• [Records from a dataset]:
============================================================
Look-ups in named tables: a row name and a column name give one cell, copied from the table.

bos:
	dod	pevun
pigali	62	169
sida	83	128
velo	206	162
mokuf	99	201
bak	173	88

sida, dod: 83
velo, pevun: 162
pigali, pevun: 169
mokuf, pevun: 201
bak, dod: 173
mokuf, dod: 99
pigali, dod: 62
bak, pevun: 88
sida, pevun: 128
velo, dod: 206

Table pigi
	sopobep	kod	vav	vamava	bem
bar	0.304	0.524	0.621	0.794	0.294
tazu	0.272	0.560	0.508	0.962	0.551
nur	0.174	0.559	0.655	0.735	0.831
pirek	0.483	0.600	0.568	0.586	0.430
pelap	0.465	0.518	0.535	0.518	0.585
lozageg	0.436	0.527	0.543	0.229	0.664
fopal	0.426	0.607	0.540	0.327	0.607

lozageg, vamava => 0.229
lozageg, kod => 0.527
pelap, vamava => 0.518
bar, vav => 0.621
pelap, vav => 0.535
tazu, kod => 0.560
tazu, bem => 0.551
pirek, bem => 0.430
fopal, vav => 0.540
pelap, sopobep => 0.465
nur, vav => 0.655
pelap, bem => 0.585
nur, vamava => 0.735
pirek, vamava => 0.586
fopal, bem => 0.607
bar, sopobep => 0.304
lozageg, sopobep => 0.436
pelap, kod => 0.518
tazu, vav => 0.508
Row with the largest vamava: tazu

davu =
        mipi  tokalo  bobegud  sis  mipo  movepan  sofaro  bena  binuf  sezapu
ris      143     126       55  110   142      139     109   128    108      97
zokuf    108      88      103  122    75      108      82    80    112      46
sina      83     182       63  141   164      155      76   245    218      54
til       92     129       36  126    91       96      67   119     64     116
panu     121     100       49   63   127       60      56    96    134     120
buf      124      86      120   87   106      121     112    82    102     108
navov     37     124       32  126    47      100      78    99    115      97
damoba    42     227       97   91   109      158      85   130    144      80

ris, mipi: 143
zokuf, sezapu: 46
navov, sis: 126
ris, binuf: 108
ris, tokalo: 126
ris, sezapu: 97
buf, sezapu: 108
sina, bena: 245
buf, mipo: 106
sina, mipo: 164
panu, mipi: 121
Row with the largest sezapu: panu

bis:
         tum  sep  kili  peped  vas
mevo     134  122   104    108  107
vip      109  101   100     97  104
mek       87  192   116     96   50
gugepi    72  109   120    155  102
rud       49  126   163     72   81
voleler   86   41   160    145   90
votegis   80  108   123     94   94

What is the vas of mek in bis?
50
What is the kili of mek in bis?
116
What is the vas of vip in bis?
104
What is the vas of voleler in bis?
90
What is the sep of votegis in bis?
108
What is the vas of rud in bis?
81
What is the vas of gugepi in bis?
102
What is the tum of mek in bis?
87
What is the kili of rud in bis?
163
What is the kili of voleler in bis?
160
What is the tum of voleler in bis?
86
What is the vas of mevo in bis?
107
What is the sep of mevo in bis?
122
What is the tum of mevo in bis?
134
What is the kili of vip in bis?
100
What is the sep of rud in bis?
126
What is the kili of votegis in bis?
123
What is the tum of vip in bis?
109
What is the kili of mevo in bis?
104
What is the tum of rud in bis?
49
Row with the largest kili: rud

dumiro =
fields: nus, zororiz, gotabu, dumezi, kare, vefoni, fele, buk
nuvut: [21, 17, 45, 14, 76, -33, -31, -5]
feto: [-5, 11, -5, -35, 21, -19, -5, -2]
zagiz: [-18, -5, 15, -16, -25, 1, -7, -5]
daka: [-5, -11, -23, -40, -40, 30, -5, -27]
zugin: [-5, 32, 16, 2, 78, -5, -48, -57]

zugin, dumezi -> 2
daka, fele -> -5
nuvut, zororiz -> 17
daka, kare -> -40
zagiz, gotabu -> 15
nuvut, buk -> -5
zugin, gotabu -> 16
daka, zororiz -> -11
feto, dumezi -> -35
nuvut, vefoni -> -33
zugin, vefoni -> -5
feto, gotabu -> -5
feto, kare -> 21
daka, dumezi -> -40
feto, buk -> -2
nuvut, fele -> -31
nuvut, dumezi -> 14
zugin, fele -> -48
feto, zororiz -> 11
Row with the largest dumezi: nuvut

Table gubufu
|  | nufo | sakiz | pav | zegut | vules |
|---|---|---|---|---|---|
| sonalaf | 0.3 | 0.2 | 0.8 | 0.5 | 0.4 |
| feb | 0.2 | 0.4 | 0.6 | 0.5 | 0.6 |
| tupe | 0.3 | 0.3 | 0.4 | 0.5 | 0.5 |
| tir | 0.3 | 0.6 | 0.2 | 0.4 | 0.5 |
| lapopu | 0.6 | 0.6 | 0.6 | 0.3 | 0.4 |
| fuv | 0.5 | 0.5 | 0.6 | 0.5 | 0.4 |
| foremip | 0.5 | 0.3 | 0.4 | 0.2 | 0.5 |
| rugop | 0.3 | 0.3 | 0.4 | 0.3 | 0.3 |

What is the sakiz of foremip in gubufu?
0.3
What is the sakiz of tir in gubufu?
0.6
What is the zegut of fuv in gubufu?
0.5
What is the zegut of tir in gubufu?
0.4
What is the zegut of sonalaf in gubufu?
0.5
What is the nufo of tupe in gubufu?
0.3
What is the sakiz of rugop in gubufu?
0.3
What is the vules of fuv in gubufu?
0.4
What is the vules of tupe in gubufu?
0.5
What is the nufo of fuv in gubufu?
0.5
What is the zegut of tupe in gubufu?
0.5
What is the pav of rugop in gubufu?
0.4
What is the nufo of feb in gubufu?
0.2

Table rala
|  | vog | rifinok | popip | lefog |
|---|---|---|---|---|
| vav | 134 | 157 | 208 | 157 |
| serane | 162 | 81 | 169 | 182 |
| rupo | 135 | 38 | 146 | 189 |
| bosudav | 114 | 147 | 129 | 118 |
| tumitu | 94 | 161 | 147 | 199 |
| kir | 95 | 150 | 177 | 181 |

vav, rifinok: 157
bosudav, vog: 114
rupo, popip: 146
serane, popip: 169
bosudav, rifinok: 147
vav, vog: 134
bosudav, lefog: 118
tumitu, rifinok: 161
rupo, lefog: 189
rupo, vog: 135
kir, vog: 95
vav, lefog: 157
kir, popip: 177
serane, lefog: 182
kir, lefog: 181
tumitu, vog: 94
bosudav, popip: 129
rupo, rifinok: 38

Table sop
|  | nutodil | mer | biz | rameg | kiterol | rozurud | lun | mugagip | dibut | zufedet |
|---|---|---|---|---|---|---|---|---|---|---|
| genu | 0.518 | 0.601 | 0.560 | 0.509 | 0.418 | 0.432 | 0.534 | 0.478 | 0.619 | 0.408 |
| menir | 0.514 | 0.522 | 0.486 | 0.379 | 0.410 | 0.623 | 0.409 | 0.531 | 0.497 | 0.513 |
| guman | 0.326 | 0.477 | 0.482 | 0.355 | 0.285 | 0.291 | 0.397 | 0.524 | 0.595 | 0.374 |
| lipa | 0.330 | 0.338 | 0.476 | 0.536 | 0.440 | 0.442 | 0.386 | 0.406 | 0.487 | 0.502 |
| lilif | 0.839 | 0.636 | 0.118 | 0.529 | 0.470 | 0.475 | 0.391 | 0.483 | 0.466 | 0.436 |
| favo | 0.399 | 0.582 | 0.526 | 0.510 | 0.585 | 0.681 | 0.522 | 0.502 | 0.661 | 0.612 |
| fabin | 0.542 | 0.551 | 0.362 | 0.354 | 0.675 | 0.437 | 0.504 | 0.305 | 0.362 | 0.567 |
| kupafot | 0.640 | 0.611 | 0.542 | 0.341 | 0.657 | 0.563 | 0.546 | 0.364 | 0.220 | 0.648 |
| gok | 0.653 | 0.735 | 0.744 | 0.542 | 0.536 | 0.628 | 0.665 | 0.691 | 0.590 | 0.438 |
| zuguv | 0.458 | 0.426 | 0.567 | 0.542 | 0.479 | 0.512 | 0.594 | 0.449 | 0.403 | 0.370 |
| zikup | 0.385 | 0.477 | 0.728 | 0.418 | 0.389 | 0.476 | 0.356 | 0.618 | 0.622 | 0.424 |
| bolas | 0.520 | 0.497 | 0.540 | 0.288 | 0.509 | 0.474 | 0.394 | 0.441 | 0.366 | 0.523 |
| patokuf | 0.262 | 0.481 | 0.821 | 0.368 | 0.473 | 0.534 | 0.546 | 0.601 | 0.611 | 0.424 |
| detiru | 0.636 | 0.629 | 0.361 | 0.621 | 0.386 | 0.600 | 0.510 | 0.655 | 0.741 | 0.445 |

zufedet of menir: 0.513
dibut of detiru: 0.741
kiterol of kupafot: 0.657
rameg of kupafot: 0.341
lun of bolas: 0.394
biz of lipa: 0.476
rozurud of menir: 0.623
kiterol of detiru: 0.386
mer of genu: 0.601
rozurud of guman: 0.291
biz of patokuf: 0.821
kiterol of lilif: 0.470
rameg of favo: 0.510
kiterol of guman: 0.285
lun of patokuf: 0.546
nutodil of gok: 0.653
lun of guman: 0.397
rameg of lilif: 0.529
============================================================
• [ABOUT THIS EXERCISE]:
Show every line from the entries above in which "bosudav" appears.

• [SOLUTION TO THE EXERCISE]:
| bosudav | 114 | 147 | 129 | 118 |
bosudav, vog: 114
bosudav, rifinok: 147
bosudav, lefog: 118
bosudav, popip: 129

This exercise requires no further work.